### ACTIVITY
Up to and including the line containing "107, 113, 103])", retype each line of the listing below exactly, beginning with the first.

### ENTRIES PROVIDED
_ _ _ _

In the data rows, the value 128 means zero.
Each row has a hidden score. How much does it go up from the first row of each pair to the second? 20 means little or no change, 40 a big rise and 0 a big fall. The score is a weighted sum of the row's numbers plus the product of two more (or one squared), each taken from its middle value.
array([112, 107, 120, 114, 123, 141, 138, 128, 133, 107, 100, 105, 118, 101, 114, 104])
array([109, 111, 123, 150, 161, 186, 217, 178, 176, 172, 142, 135, 124, 116, 113, 114]) ~ 22
array([103, 117, 119, 114, 113, 120, 110, 131, 141, 127, 123, 140, 114, 117, 126, 128])
array([ 99, 101, 114,  99, 105,  99, 108, 114, 115, 127, 147, 168, 158, 157, 150, 140]) ~ 14
array([122, 118, 124, 116, 104,  91,  96,  94,  92,  95, 109, 100, 104, 107, 113, 103])
array([197, 177, 154, 168, 178, 137, 165, 179, 182, 136, 131, 115,  99, 103, 113, 109]) ~ 28
array([210, 175, 148, 137, 128, 115, 115, 111, 109,  94,  93, 101, 101, 101, 117, 121])
array([129, 113, 118, 123, 131, 159, 169, 149, 123, 106, 108, 102, 107, 119, 119, 106]) ~ 20
array([163, 211, 159, 168, 137, 117, 115, 105,  94, 104, 107, 102,  92, 100, 108,  92])
array([124, 113, 130, 138, 172, 217, 255, 171, 166, 123, 107,  89,  98, 102, 112, 101]) ~ 15
array([154, 140, 140, 152, 142, 127, 129, 141, 154, 157, 165, 131, 122, 113, 121, 123])
array([121, 117, 125, 121, 144, 143, 170, 193, 247, 179, 142, 125, 102,  95, 105,  92]) ~ 34
array([114, 106, 113, 101, 113, 100, 105, 120, 120, 114, 129, 154, 177, 189, 174, 198])
array([132, 131, 128, 125, 113,  99, 104, 111, 107, 128, 115, 111, 106, 113, 108, 108]) ~ 17
array([108,  98, 112, 106, 101,  96, 102, 103, 112, 123, 128, 133, 178, 152, 136, 152])
array([118, 116, 132, 147, 138, 123, 118, 116, 111, 106,  97,  98,  99,  97, 100,  92]) ~ 20
array([127, 134, 145, 193, 191, 194, 154, 131, 108, 114, 154, 166, 156, 156, 141, 133])
array([113, 108, 113, 104, 105,  98, 104, 118, 107, 100, 111, 121, 115, 142, 147, 154]) ~ 17
array([114, 116, 124, 128, 123, 119, 114, 129, 110, 115, 124, 108,  94,  99, 102,  91])
array([107, 111, 120, 120, 129, 136, 123, 120, 105, 105, 106, 118, 119, 143, 136, 148]) ~ 20
array([121, 107, 120,  98,  94,  97, 100, 112, 151, 193, 169, 195, 192, 172, 162, 193])
array([ 97, 105, 120, 121, 127, 144, 149, 150, 168, 155, 146, 140, 121, 108, 115, 109]) ~ 25
array([165, 165, 149, 169, 139, 128, 107, 112,  99, 126, 126, 142, 140, 156, 139, 149])
array([ 95, 102, 110, 104, 113, 110, 106, 127, 127, 109, 120, 131, 114, 124, 124, 118]) ~ 23
array([148, 144, 135, 133, 126, 119, 118, 123, 132, 148, 153, 188, 194, 207, 192, 255])
array([ 97,  96, 102,  87,  84,  88, 103, 125, 132, 133, 136, 123, 137, 141, 142, 171]) ~ 18
array([221, 240, 159, 178, 146, 132, 129, 119,  90,  89,  87,  78,  88, 104, 112, 108])
array([ 97, 105, 108, 102,  99,  97,  96, 102,  90, 112, 140, 183, 189, 183, 151, 148]) ~ 9
array([132, 147, 158, 155, 123, 124, 113, 102, 102, 105,  94,  86,  89,  86, 101, 106])
array([236, 255, 164, 171, 152, 134, 118, 111,  99, 101,  97, 115, 111, 125, 123, 132]) ~ 22
array([122, 116, 121, 105, 105, 123, 138, 144, 159, 137, 124, 108, 121, 122, 151, 163])
array([ 95,  97, 112, 101, 107, 114, 128, 130, 134, 144, 122, 115, 109, 108, 124, 114]) ~ 19
array([ 96, 106, 127, 146, 145, 161, 146, 123, 108, 117, 125, 126, 123, 121, 116, 103])
array([ 91, 102, 110, 106, 114, 118, 118, 138, 155, 133, 141, 111, 102, 101, 111,  89]) ~ 23
array([168, 176, 139, 130, 123, 112, 106, 115, 105,  96,  93,  99,  93, 100, 109,  99])
array([143, 132, 129, 134, 137, 134, 135, 146, 161, 141, 145, 149, 148, 138, 131, 114]) ~ 19
array([105, 117, 122, 119, 125, 120, 127, 145, 158, 179, 181, 162, 142, 147, 122, 109])
array([133, 161, 154, 184, 201, 184, 136, 119, 106, 104, 109, 115, 116, 128, 125, 128]) ~ 18
array([145, 148, 134, 137, 127, 125, 115, 123, 111, 111, 105, 108, 101, 107, 110, 100])
array([ 94, 100, 106, 106,  99, 101, 112, 114, 105, 152, 155, 172, 177, 194, 141, 129]) ~ 16
array([170, 125, 124, 120, 112, 106, 115, 125, 112, 115, 102,  94, 100, 113, 122, 130])
array([108, 110, 115, 110, 105,  93, 101, 123, 126, 154, 180, 182, 155, 171, 146, 175]) ~ 27
array([106, 106, 126, 109, 107, 115, 120, 113, 112, 129, 128, 150, 156, 148, 142, 161])
array([ 99, 110, 114, 108,  99, 106,  99, 104,  99, 110, 101, 121, 140, 151, 136, 152]) ~ 21
array([108, 110, 121, 120, 119, 135, 121, 139, 133, 143, 128, 153, 145, 152, 143, 156])
array([101, 105, 123, 127, 141, 153, 142, 135, 148, 163, 149, 160, 158, 143, 134, 124]) ~ 23
array([101,  97, 111,  95,  96,  97,  99,  91,  91,  95, 109, 136, 193, 179, 161, 181])
array([108, 108, 112, 111, 112, 100, 114, 127, 139, 154, 197, 200, 167, 165, 132, 130]) ~ 21
array([146, 143, 135, 155, 156, 167, 192, 172, 132, 126, 126, 101,  94, 119, 123, 124])
array([ 91,  97, 107,  94,  96,  94,  99, 101, 104, 109, 126, 123, 131, 152, 136, 141]) ~ 19
array([170, 215, 154, 157, 139, 142, 121, 117, 119, 141, 145, 129, 124, 125, 121, 113])
array([ 98, 101, 114, 110, 121, 138, 162, 155, 158, 187, 169, 152, 147, 133, 127, 113]) ~ 16
array([ 95, 105, 118, 128, 133, 145, 177, 172, 156, 193, 173, 152, 140, 134, 116, 106])
array([193, 226, 170, 237, 200, 162, 111, 110,  88,  83,  86,  81,  84,  90, 108, 115]) ~ 19
array([220, 182, 144, 140, 126, 111, 118, 129, 115, 108, 106, 105, 103, 116, 124, 148])
array([ 96, 100, 120, 129, 138, 161, 183, 146, 155, 147, 152, 146, 154, 131, 121, 105]) ~ 20
array([150, 134, 143, 152, 142, 126, 117, 114, 100,  89,  91,  86, 104,  91, 118, 112])
array([151, 161, 143, 139, 130, 111, 103, 106, 103, 109, 118, 117, 110, 108, 110,  94]) ~ 26
array([124, 114, 122, 115, 119, 122, 133, 149, 184, 186, 161, 132, 123, 124, 125, 121])
array([108, 122, 127, 122, 139, 129, 124, 127, 122, 138, 144, 156, 147, 176, 139, 114]) ~ 21
array([ 99, 106, 123, 118, 117, 109, 109, 107, 103, 115, 104, 113, 111, 104, 112, 108])
array([120, 121, 124, 108, 109, 113, 124, 134, 168, 134, 114, 123, 115, 121, 138, 191]) ~ 28
array([139, 119, 130, 121, 124, 111, 129, 140, 150, 133, 153, 130, 137, 134, 141, 154])
array([126, 120, 132, 120, 113, 102, 114, 119, 145, 183, 176, 131, 122, 109, 117, 120]) ~ 17
array([125, 126, 128, 129, 120, 124, 135, 154, 153, 148, 186, 224, 173, 169, 174, 178])
array([144, 132, 139, 147, 182, 201, 219, 170, 139, 107,  96,  92, 101, 124, 124, 126]) ~ 10
array([243, 240, 156, 172, 160, 144, 129, 137, 136, 137, 124, 123, 122, 134, 129, 128])
array([225, 174, 147, 158, 143, 137, 125, 118, 110, 119, 111, 122, 168, 157, 155, 179]) ~ 11
array([100, 105, 123, 125, 125, 131, 120, 118,  98, 100,  99, 104, 111, 113, 126, 119])
array([160, 159, 152, 152, 140, 119, 114, 120, 118, 114, 113, 127, 118, 115, 123, 120]) ~ 25
array([144, 143, 133, 141, 125, 118, 123, 124, 109, 114, 116, 114, 101, 121, 117, 114])
array([136, 125, 138, 137, 126,  96,  98, 101,  96,  94,  94, 114, 106, 104, 120, 130]) ~ 16
array([ 98,  98, 104,  88,  89,  93,  98, 108, 115, 134, 149, 171, 209, 186, 160, 159])
array([107, 108, 123, 134, 123, 142, 183, 162, 161, 160, 134, 105,  98,  97, 105, 105]) ~ 22
array([204, 179, 161, 159, 155, 123, 123, 117, 138, 106, 111, 101, 107,  96, 115, 111])
array([ 97, 101, 113, 102, 112, 116, 136, 151, 188, 168, 207, 177, 164, 159, 153, 140]) ~ 23
array([105, 107, 123, 125, 130, 127, 124, 114, 103, 103, 113,  95, 104, 105, 113,  97])
array([144, 136, 126, 126, 119, 136, 126, 116,  99,  89,  82,  81,  90,  95, 102,  92]) ~ 24
array([110, 111, 121, 124, 150, 175, 190, 169, 184, 147, 145, 117, 122, 116, 120,  99])
array([122, 153, 152, 180, 187, 207, 133, 132,  96,  98, 111, 118, 103, 118, 117, 101]) ~ 23
array([122, 124, 125, 109, 104, 104, 105, 106, 129, 187, 218, 212, 248, 206, 155, 170])
array([114, 108, 117, 105,  99,  92,  99, 101, 105, 123, 147, 131, 156, 155, 149, 164]) ~ 18
array([136, 116, 125, 123, 136, 149, 170, 177, 189, 197, 129, 106, 108, 105, 116, 113])
array([112, 124, 128, 135, 147, 129, 135, 131, 112, 110, 109, 100,  99, 103, 116, 102]) ~ 15
array([137, 116, 130, 128, 134, 151, 149, 134, 133, 145, 143, 154, 201, 177, 176, 184])
array([119, 122, 119, 121, 117, 116, 135, 149, 170, 178, 157, 137, 121, 131, 121, 128]) ~ 26
array([114, 113, 131, 137, 119, 121, 104, 100,  94, 102,  95,  96,  99,  88,  96,  93])
array([114, 117, 125, 134, 150, 204, 160, 136, 130, 110, 119, 123, 139, 135, 124, 119]) ~ 29
array([139, 123, 131, 123, 119, 101, 106, 105, 103, 116, 146, 137, 140, 155, 149, 141])
array([130, 126, 135, 164, 167, 151, 152, 146, 109, 108, 109, 111,  97, 117, 110, 117]) ~ 22
array([123, 132, 132, 139, 130, 108, 104, 103,  85,  93,  95,  90,  99, 125, 134, 171])
array([119, 112, 126, 125, 118, 128, 129, 125, 125, 145, 132, 133, 161, 143, 139, 150]) ~ 16
array([230, 245, 170, 207, 205, 199, 151, 118,  94,  82,  82,  88,  88, 105, 121, 158])
array([156, 157, 135, 123, 109, 113, 106, 114, 110,  98,  95,  96,  97, 109, 126, 143]) ~ 20
array([212, 167, 137, 134, 109,  94, 101,  98,  93, 117, 119, 132, 163, 159, 145, 186])
array([ 93,  94, 109,  96, 105, 101, 111, 107, 108, 109, 100,  97, 102, 105, 114,  94]) ~ 17
array([158, 146, 132, 128, 109,  93,  95,  91,  84,  89,  93, 102, 110, 105, 121, 130])
array([149, 151, 144, 141, 129, 129, 129, 117,  98, 105,  91,  78,  83,  84,  92,  76]) ~ 25
array([112, 111, 119, 114, 115, 113, 121, 130, 145, 147, 158, 180, 163, 159, 144, 174])
array([111, 103, 123, 121, 128, 123, 138, 126, 122, 113, 121, 114, 131, 115, 125, 119]) ~ 14
array([171, 163, 152, 143, 130, 113, 116, 115, 111, 101, 109, 121, 115, 117, 127, 124])
array([111,  99, 105,  97,  94, 105, 124, 148, 179, 178, 168, 167, 165, 162, 139, 164]) ~ 18
array([ 97, 115, 119, 105, 102,  91,  95,  97,  98, 119, 154, 140, 120, 150, 139, 131])
array([143, 128, 135, 132, 121, 110, 122, 130, 116, 104, 106,  89,  88,  85, 103, 101]) ~ 20
array([110, 124, 124, 127, 123, 131, 106, 122, 111, 160, 128, 125, 108, 118, 107,  89])
array([108, 101, 111,  96,  94,  88,  94, 102, 108, 118, 128, 155, 159, 131, 141, 149]) ~ 14
array([ 97,  98, 108,  95,  96,  96, 105, 113, 108, 111, 119, 119, 129, 141, 147, 141])
array([109, 111, 120, 119, 126, 125, 116, 126, 113, 115, 121, 132, 134, 134, 129, 114]) ~ 24
array([128, 109, 116, 110, 104, 101, 113, 129, 150, 232, 218, 173, 191, 157, 131, 119])
array([114, 128, 129, 132, 144, 126, 119, 134, 122, 114, 114, 116, 107, 123, 121, 111]) ~ 28
array([127, 109, 114, 104, 110, 108, 133, 153, 201, 220, 166, 207, 198, 195, 149, 190])
array([134, 151, 151, 176, 172, 187, 140, 112,  90,  91,  90,  88,  95, 111, 115, 100]) ~ 17
array([104, 107, 119, 115, 137, 128, 120, 112,  95,  87,  93, 100, 109, 130, 131, 122])
array([100, 104, 114, 101, 120, 110, 110, 104, 112, 111, 148, 158, 221, 177, 147, 129]) ~ 24
array([111, 108, 111, 104, 110, 113, 144, 163, 205, 214, 153, 115, 108, 102, 107, 103])
array([108, 119, 136, 152, 149, 144, 117, 120, 112, 120, 108, 111, 106,  94,  95,  83]) ~ 18
array([108,  98, 108, 103, 107,  93, 102, 108, 106, 116, 150, 146, 176, 155, 139, 118])
array([154, 155, 145, 171, 154, 144, 121, 113, 103, 105, 108, 117, 123, 119, 111, 104]) ~ 25
array([152, 144, 131, 132, 143, 152, 156, 189, 216, 204, 173, 130, 118, 119, 122, 108])
array([106, 116, 121, 118, 119, 132, 128, 157, 143, 170, 156, 159, 143, 146, 140, 140]) ~ 16
array([ 95, 113, 125, 124, 124, 127, 114, 122, 119, 109, 124, 124, 107, 109, 114, 101])
array([106, 104, 106,  95,  95,  94, 101, 116, 116, 102,  88,  86,  91, 105, 118, 138]) ~ 14
array([111, 106, 117, 104, 105, 106, 118, 122, 119, 108, 102,  98,  99, 110, 126, 145])
array([107, 112, 123, 115, 124, 142, 162, 172, 184, 143, 134, 110, 103, 105, 110,  96]) ~ 29
array([134, 116, 131, 111, 115, 112, 113, 118, 115, 130, 141, 157, 156, 155, 171, 182])
array([111, 114, 136, 182, 215, 255, 216, 179, 134, 102,  92,  99,  93,  93, 107, 100]) ~ 30
array([126, 128, 142, 149, 157, 124, 129, 118,  93,  90,  96,  92,  90,  97, 119, 111])
array([ 97, 105, 119, 113, 120, 106, 103, 121, 135, 140, 145, 150, 126, 125, 118, 109]) ~ 28
array([ 99, 108, 126, 144, 156, 162, 140, 130, 126, 120, 132, 120, 122, 107, 109,  92])
array([184, 216, 175, 179, 171, 160, 130, 124, 140, 123, 127, 139, 130, 121, 130, 153]) ~ 31
array([162, 157, 144, 137, 136, 132, 115, 115, 103, 104,  96,  94,  98, 106, 114, 102])
array([121, 109, 118, 124, 130, 120, 131, 138, 122, 141, 119, 113, 114, 120, 108, 102]) ~ 15
array([255, 255, 163, 178, 160, 137, 127, 152, 151, 146, 154, 136, 106, 113, 119, 114])
array([185, 173, 149, 133, 126, 115, 115, 122, 109,  95, 108, 127, 114, 129, 154, 173]) ~ 15
array([132, 131, 135, 130, 124, 135, 133, 143, 139, 173, 181, 191, 212, 180, 160, 179])
array([183, 184, 163, 158, 140, 137, 113, 106, 116, 100, 101, 123, 144, 126, 154, 184]) ~ 23
array([149, 146, 149, 162, 150, 126, 109, 112, 108,  99, 110, 105, 107, 105, 118, 124])
array([150, 133, 123, 108, 102,  90,  95,  93,  94, 111, 116, 131, 146, 182, 149, 181]) ~ 25
array([174, 131, 121, 108, 110,  97, 103, 104, 101,  95, 100, 103, 124, 152, 151, 148])
array([114, 107, 118,  98,  99,  95, 107, 112, 147, 174, 177, 166, 156, 130, 132, 141]) ~ 26
array([102, 103, 122, 120, 124, 115, 146, 138, 124, 132, 126, 113, 105, 103, 115, 109])
array([132, 147, 155, 166, 169, 150, 132, 123, 107, 100,  89,  87,  92,  85,  96,  87]) ~ 25
array([111, 112, 123, 114, 131, 138, 134, 133, 158, 160, 196, 217, 255, 224, 185, 185])
array([102, 103, 105,  98, 108, 101, 110, 135, 156, 133, 154, 177, 145, 155, 144, 133]) ~ 24
array([109, 117, 117, 104, 101,  99, 111, 127, 164, 171, 223, 164, 143, 125, 126, 128])
array([114, 108, 115, 113, 108, 106, 136, 126, 135, 146, 131, 108, 130, 144, 126, 152]) ~ 18
array([147, 160, 137, 148, 143, 136, 113, 115,  84,  88,  86,  82,  91, 116, 113, 105])
array([145, 150, 139, 152, 116, 113, 104, 116, 102, 109, 102, 107, 100, 100, 110, 119]) ~ 18
array([139, 152, 154, 165, 137, 139, 123, 128, 118, 111,  98, 105,  95,  90, 100, 105])
array([124, 120, 130, 163, 166, 162, 163, 135, 105, 102,  98,  88,  93, 111, 107, 104]) ~ 10
array([101, 122, 131, 157, 160, 208, 181, 177, 175, 158, 146, 140, 113, 114, 114, 122])
array([135, 133, 138, 156, 153, 142, 139, 125, 103,  97,  93,  93,  90,  90,  96,  87]) ~ 6
array([102, 106, 116, 109, 110, 101,  99,  98,  93, 108, 139, 191, 193, 205, 160, 154])
array([115, 112, 125, 109, 101,  95, 100, 101, 106, 120, 155, 137, 137, 131, 148, 156]) ~ 14
array([108, 105, 122, 110, 115, 120, 123, 122, 139, 126, 108,  98, 100,  95, 108, 102])
array([159, 185, 141, 144, 120, 113, 100, 112, 107, 119,  98,  98,  89,  89,  95,  92]) ~ 23
array([255, 255, 178, 189, 180, 144, 108, 113,  98,  87,  92,  99,  97, 102, 120, 125])
array([144, 141, 144, 148, 132, 121, 102, 109, 102, 118, 111, 120, 127, 121, 122, 127]) ~ 13
array([102, 107, 125, 146, 170, 208, 189, 159, 136, 120, 125, 118, 118, 110, 104,  92])
array([127, 118, 127, 126, 122, 122, 127, 134, 143, 155, 177, 181, 163, 166, 135, 134]) ~ 19
array([149, 137, 132, 134, 135, 113,  99, 110, 104, 106, 111, 133, 132, 119, 112, 102])
array([106, 111, 123, 129, 129, 130, 121, 136, 118, 112, 105, 105,  96,  95, 104,  94]) ~ 21
array([129, 124, 126, 121, 121, 109, 114, 119, 124, 132, 127, 102, 103, 100, 111, 110])
array([114, 125, 144, 147, 136, 118, 114, 105, 108, 121, 119, 128, 122, 110, 114, 108]) ~ 23
array([118, 121, 125, 113, 110,  99,  96, 104, 100, 102, 119, 126, 122, 138, 166, 182])
array([ 88,  99, 113, 117, 122, 128, 115, 114, 100, 109,  98,  99, 111, 120, 104,  94]) ~ 22
array([138, 129, 125, 118, 120, 123, 108, 116, 100, 104, 102, 125, 129, 163, 161, 169])
array([118, 105, 110, 111, 107,  99, 109, 125, 121, 124, 148, 170, 194, 198, 165, 184]) ~ 23
array([135, 143, 140, 159, 144, 146, 118, 112,  99,  90,  91, 108, 111, 118, 131, 139])
array([131, 144, 135, 133, 131, 143, 138, 131, 147, 131, 108,  99,  94, 103, 117, 115]) ~ 23
array([107, 106, 116, 107, 116, 121, 121, 141, 153, 146, 157, 138, 114, 117, 121, 104])
array([125, 120, 132, 125, 113,  97, 104, 130, 130, 123, 136, 119,  99,  96, 117, 127]) ~ 15
array([199, 255, 172, 168, 122,  96,  97,  97,  91, 100,  97,  92,  89,  88, 107, 101])
array([108, 111, 124, 122, 126, 126, 137, 137, 142, 135, 119, 114, 118, 115, 121, 120]) ~ 4
array([ 91,  96, 105, 100, 108, 108, 119, 133, 143, 165, 240, 249, 208, 192, 133, 112])
array([128, 113, 113, 106, 107, 106, 121, 135, 159, 140, 116, 109, 113, 119, 114, 119]) ~ 10
array([125, 107, 127, 120, 116, 104, 118, 114, 100,  98,  98,  99, 101, 104, 112,  97])
array([113, 115, 129, 129, 134, 137, 160, 155, 164, 178, 160, 138, 140, 120, 122, 126]) ~ 23
array([120, 133, 136, 168, 183, 230, 255, 163, 138, 123, 126, 115, 110, 113, 122, 105])
array([153, 158, 152, 209, 234, 255, 247, 158, 139, 102,  94,  85,  85,  87,  94,  92]) ~ 20
array([162, 127, 126, 148, 154, 173, 238, 209, 199, 150, 108, 101,  99, 107, 118, 128])
array([219, 221, 174, 202, 194, 198, 143, 120, 105,  88,  90,  89, 103, 117, 138, 142]) ~ 22
array([227, 192, 152, 157, 146, 142, 142, 126, 100,  92, 106, 107, 127, 175, 176, 205])
array([108, 112, 117, 116, 120, 114, 125, 131, 131, 110, 116, 116, 111, 114, 120, 119]) ~ 15
array([123, 114, 123, 131, 129, 143, 168, 170, 188, 160, 153, 155, 126, 117, 121, 112])
array([135, 119, 135, 153, 164, 181, 206, 148, 134, 112, 104,  91, 107,  94, 100,  94]) ~ 11
array([129, 148, 137, 146, 133, 134, 113, 138, 103,  98,  96, 105,  94,  97, 110, 106])
array([ 97, 108, 118, 106, 109, 114, 112, 117, 124, 145, 149, 170, 163, 182, 154, 145]) ~ 18
array([108, 112, 119, 125, 106, 128, 120, 133, 135, 159, 114, 116, 113, 114, 120, 139])
array([111, 110, 119, 121, 137, 155, 151, 150, 150, 140, 132, 137, 124, 128, 128, 119]) ~ 28
array([ 99, 102, 110, 103, 118, 135, 131, 165, 157, 137, 114, 118, 117, 137, 139, 142])
array([143, 124, 124, 113, 131, 132, 175, 192, 225, 155, 130, 109,  99, 109, 122, 110]) ~ 24
array([165, 169, 151, 144, 132, 123, 149, 157, 162, 132, 129, 116,  92,  98, 116, 123])
array([105, 104, 108,  90,  95,  87,  92,  93,  87,  92, 109, 138, 139, 159, 170, 144]) ~ 7
array([108, 114, 129, 112, 123, 131, 128, 120, 133, 112, 117, 112, 108, 107, 136, 114])
array([118, 122, 127, 125, 106,  97,  96, 102,  90,  95,  95,  97,  91,  92, 103, 106]) ~ 16
array([182, 197, 165, 178, 149, 146, 117, 108, 103, 102,  92, 104, 110,  99, 107,  99])
array([ 88, 102, 119, 130, 151, 175, 174, 156, 120, 110, 110, 127, 104, 114, 129, 113]) ~ 22
array([115, 114, 120, 116, 124, 114, 130, 124, 138, 112, 109, 109, 111, 106, 122, 129])
array([100,  97, 111,  97, 105,  98, 104, 109, 110, 113, 122, 144, 163, 156, 154, 147]) ~ 17
array([ 98, 110, 127, 124, 137, 128, 117, 108, 106, 119, 119, 122, 122, 115, 119, 109])
array([121, 125, 125, 116, 114, 112, 111, 112,  99,  97, 110, 120, 120, 155, 150, 172]) ~ 25
array([163, 152, 139, 142, 125, 105, 105, 106,  93, 104, 119, 115, 143, 152, 140, 138])
array([109, 107, 121, 123, 122, 104, 113, 130, 132, 129, 157, 167, 139, 122, 119, 103]) ~ 21
array([161, 145, 133, 145, 128, 113, 112, 135, 134, 148, 153, 124, 117, 116, 112, 106])
array([101, 102, 113, 105, 109, 104, 107, 124, 138, 134, 150, 136, 144, 129, 129, 118]) ~ 21
array([110, 103, 111,  94,  99,  96, 101, 102, 107, 104, 122, 137, 150, 146, 156, 138])
array([156, 172, 150, 151, 134, 119, 109, 113, 109, 133, 142, 147, 139, 148, 134, 141]) ~ 28
array([141, 155, 159, 207, 210, 208, 138, 116,  98,  87,  87,  90, 100,  98, 107,  91])
array([ 90,  99, 112, 112, 120, 131, 117, 122, 114, 105, 112, 149, 170, 153, 143, 131]) ~ 20
array([114, 110, 122, 112, 112,  97, 100, 100,  92,  95, 110, 132, 140, 138, 137, 148])
array([188, 242, 186, 224, 222, 212, 135, 113,  92,  91,  95,  83,  87,  92, 113, 105]) ~ 28
array([119, 138, 144, 195, 176, 189, 145, 135, 119, 127, 104, 116, 107,  99,  98, 100])
array([101, 101, 109, 100, 103,  96, 111, 135, 148, 174, 176, 154, 145, 139, 133, 127]) ~ 18
array([112, 109, 123, 110, 111, 109, 118, 129, 178, 182, 132, 115, 110,  97, 102,  99])
array([112, 112, 116, 114, 114, 132, 159, 157, 183, 236, 210, 224, 214, 197, 164, 170]) ~ 26
array([112, 113, 124, 107, 110, 108, 105, 111, 116, 115, 108, 124, 126, 135, 147, 178])
array([227, 198, 142, 135, 134, 161, 127, 131, 133, 112, 113, 115, 120, 138, 157, 197]) ~ 25
array([157, 145, 142, 153, 151, 139, 141, 150, 131, 113, 134, 142, 146, 151, 157, 167])
array([152, 138, 134, 136, 137, 146, 194, 159, 180, 129, 109,  99,  99, 101, 117, 120]) ~ 23
array([105, 116, 122, 128, 137, 177, 147, 145, 150, 130, 102, 105,  93,  94, 102,  98])
array([183, 225, 170, 174, 140, 122, 102,  95,  90, 103, 107, 129, 121, 117, 110, 119]) ~ 25
array([204, 170, 141, 128, 115, 117, 102, 105, 100,  99, 106, 127, 145, 145, 153, 172])
array([109, 102, 106,  92,  98, 101, 117, 130, 130, 137, 134, 137, 149, 177, 181, 190]) ~ 15
array([130, 137, 137, 134, 122, 103,  97,  89,  85,  96,  97, 106, 117, 109, 110,  98])
array([102, 107, 116, 105, 117, 114, 117, 123, 132, 145, 134, 150, 130, 137, 126, 110]) ~ 26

_ _ _ _

### TASK RESPONSE
In the data rows, the value 128 means zero.
Each row has a hidden score. How much does it go up from the first row of each pair to the second? 20 means little or no change, 40 a big rise and 0 a big fall. The score is a weighted sum of the row's numbers plus the product of two more (or one squared), each taken from its middle value.
array([112, 107, 120, 114, 123, 141, 138, 128, 133, 107, 100, 105, 118, 101, 114, 104])
array([109, 111, 123, 150, 161, 186, 217, 178, 176, 172, 142, 135, 124, 116, 113, 114]) ~ 22
array([103, 117, 119, 114, 113, 120, 110, 131, 141, 127, 123, 140, 114, 117, 126, 128])
array([ 99, 101, 114,  99, 105,  99, 108, 114, 115, 127, 147, 168, 158, 157, 150, 140]) ~ 14
array([122, 118, 124, 116, 104,  91,  96,  94,  92,  95, 109, 100, 104, 107, 113, 103])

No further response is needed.